### Action item
The lines from the top of the data down to the line with "3, 6, 5, 6] 1" should be repeated exactly, both ends included.

### Records for the exercise
┌──
In the data rows, zero lies at 4.5, halfway between 4 and 5.
Some points, one per row:
[2, 4, 6, 4, 2, 6, 2, 1, 4, 3, 8, 3, 3, 4, 6, 4, 1]
[5, 6, 2, 2, 4, 7, 3, 5, 7, 5, 3, 6, 5, 7, 3, 4, 6]
[4, 5, 3, 7, 6, 3, 4, 5, 4, 4, 5, 4, 4, 5, 5, 6, 5]
[5, 5, 5, 2, 3, 8, 3, 3, 7, 5, 4, 6, 3, 7, 2, 4, 4]
[5, 5, 0, 4, 6, 3, 6, 7, 7, 6, 3, 6, 7, 6, 5, 7, 7]
[5, 4, 5, 7, 5, 1, 6, 6, 3, 4, 4, 5, 5, 2, 6, 6, 5]
[6, 4, 5, 3, 5, 3, 7, 6, 4, 4, 2, 4, 5, 6, 6, 5, 6]
[5, 5, 5, 5, 5, 5, 5, 4, 5, 3, 5, 3, 5, 3, 4, 6, 4]
[5, 4, 6, 5, 4, 5, 3, 3, 4, 4, 5, 3, 4, 4, 4, 4, 3]
[4, 5, 5, 3, 3, 7, 3, 1, 6, 3, 6, 5, 2, 6, 4, 5, 4]
[4, 5, 5, 2, 3, 8, 2, 3, 7, 5, 4, 6, 3, 7, 4, 4, 4]
[4, 5, 5, 3, 5, 5, 5, 3, 4, 5, 3, 5, 4, 4, 4, 2, 4]
[5, 5, 6, 2, 2, 8, 2, 1, 5, 5, 7, 4, 2, 4, 4, 3, 3]
[6, 4, 4, 7, 6, 2, 7, 8, 1, 5, 5, 4, 4, 2, 4, 2, 3]
[5, 5, 3, 6, 6, 2, 6, 6, 4, 5, 2, 5, 4, 5, 6, 7, 6]
[4, 3, 7, 4, 3, 6, 4, 4, 1, 4, 5, 6, 5, 3, 2, 2, 5]
Here are 16 more points, each followed by its number:
[4, 3, 3, 5, 5, 2, 5, 7, 7, 5, 3, 5, 7, 5, 5, 6, 7] 0
[3, 4, 2, 5, 6, 3, 6, 6, 6, 5, 4, 3, 4, 3, 6, 5, 6] 1
[3, 5, 5, 4, 5, 5, 5, 4, 5, 3, 5, 5, 4, 4, 6, 4, 5] 2
[6, 4, 2, 8, 9, 0, 9, 9, 4, 6, 1, 3, 8, 3, 5, 7, 7] 3
[6, 4, 1, 4, 6, 4, 5, 6, 8, 5, 2, 6, 6, 6, 5, 7, 5] 4
[6, 4, 4, 3, 3, 7, 3, 3, 5, 5, 4, 7, 3, 7, 3, 3, 5] 5
[4, 5, 5, 3, 4, 6, 3, 1, 6, 5, 6, 5, 2, 6, 4, 3, 3] 6
[5, 5, 6, 5, 4, 3, 6, 4, 2, 3, 6, 3, 4, 2, 4, 4, 4] 7
[5, 4, 4, 7, 6, 3, 5, 4, 4, 3, 4, 5, 6, 4, 5, 5, 3] 8
[5, 5, 7, 4, 3, 6, 5, 3, 3, 4, 6, 5, 5, 4, 2, 3, 4] 9
[4, 5, 4, 5, 4, 5, 6, 5, 6, 4, 4, 3, 5, 4, 5, 7, 5] 10
[4, 4, 5, 5, 6, 4, 4, 4, 5, 5, 5, 4, 4, 4, 4, 5, 5] 11
[6, 4, 4, 5, 6, 3, 5, 5, 2, 5, 5, 2, 6, 3, 6, 6, 6] 12
[5, 4, 6, 6, 5, 2, 7, 7, 2, 4, 5, 5, 5, 2, 4, 3, 4] 13
[5, 4, 5, 2, 2, 7, 1, 3, 7, 3, 4, 7, 4, 8, 3, 2, 6] 14
[2, 5, 6, 6, 2, 4, 3, 0, 2, 2, 9, 1, 2, 3, 6, 5, 0] 15
Which of these numbered points is nearest to each point below by angle, seen from the average point of the first points? Its number follows each.
[7, 6, 5, 3, 3, 8, 3, 4, 5, 5, 4, 7, 2, 7, 2, 2, 6] > 5
[3, 5, 5, 2, 1, 9, 1, 0, 6, 5, 5, 5, 2, 9, 5, 3, 3] > 6
[5, 5, 6, 7, 4, 2, 6, 7, 1, 4, 4, 5, 6, 4, 4, 2, 4] > 13
[5, 3, 6, 6, 5, 5, 3, 5, 3, 5, 6, 4, 5, 3, 6, 5, 4] > 12
[2, 3, 8, 7, 3, 3, 1, 0, 3, 3, 9, 0, 3, 2, 5, 4, 0] > 15
[3, 5, 8, 6, 3, 6, 2, 1, 2, 3, 8, 1, 2, 4, 4, 4, 2] > 15
[3, 4, 7, 5, 4, 5, 3, 2, 3, 3, 8, 1, 3, 2, 5, 5, 2] > 15
[5, 3, 0, 4, 7, 0, 9, 9, 7, 5, 1, 6, 8, 4, 4, 8, 8] > 0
└──
### Result for this exercise
In the data rows, zero lies at 4.5, halfway between 4 and 5.
Some points, one per row:
[2, 4, 6, 4, 2, 6, 2, 1, 4, 3, 8, 3, 3, 4, 6, 4, 1]
[5, 6, 2, 2, 4, 7, 3, 5, 7, 5, 3, 6, 5, 7, 3, 4, 6]
[4, 5, 3, 7, 6, 3, 4, 5, 4, 4, 5, 4, 4, 5, 5, 6, 5]
[5, 5, 5, 2, 3, 8, 3, 3, 7, 5, 4, 6, 3, 7, 2, 4, 4]
[5, 5, 0, 4, 6, 3, 6, 7, 7, 6, 3, 6, 7, 6, 5, 7, 7]
[5, 4, 5, 7, 5, 1, 6, 6, 3, 4, 4, 5, 5, 2, 6, 6, 5]
[6, 4, 5, 3, 5, 3, 7, 6, 4, 4, 2, 4, 5, 6, 6, 5, 6]
[5, 5, 5, 5, 5, 5, 5, 4, 5, 3, 5, 3, 5, 3, 4, 6, 4]
[5, 4, 6, 5, 4, 5, 3, 3, 4, 4, 5, 3, 4, 4, 4, 4, 3]
[4, 5, 5, 3, 3, 7, 3, 1, 6, 3, 6, 5, 2, 6, 4, 5, 4]
[4, 5, 5, 2, 3, 8, 2, 3, 7, 5, 4, 6, 3, 7, 4, 4, 4]
[4, 5, 5, 3, 5, 5, 5, 3, 4, 5, 3, 5, 4, 4, 4, 2, 4]
[5, 5, 6, 2, 2, 8, 2, 1, 5, 5, 7, 4, 2, 4, 4, 3, 3]
[6, 4, 4, 7, 6, 2, 7, 8, 1, 5, 5, 4, 4, 2, 4, 2, 3]
[5, 5, 3, 6, 6, 2, 6, 6, 4, 5, 2, 5, 4, 5, 6, 7, 6]
[4, 3, 7, 4, 3, 6, 4, 4, 1, 4, 5, 6, 5, 3, 2, 2, 5]
Here are 16 more points, each followed by its number:
[4, 3, 3, 5, 5, 2, 5, 7, 7, 5, 3, 5, 7, 5, 5, 6, 7] 0
[3, 4, 2, 5, 6, 3, 6, 6, 6, 5, 4, 3, 4, 3, 6, 5, 6] 1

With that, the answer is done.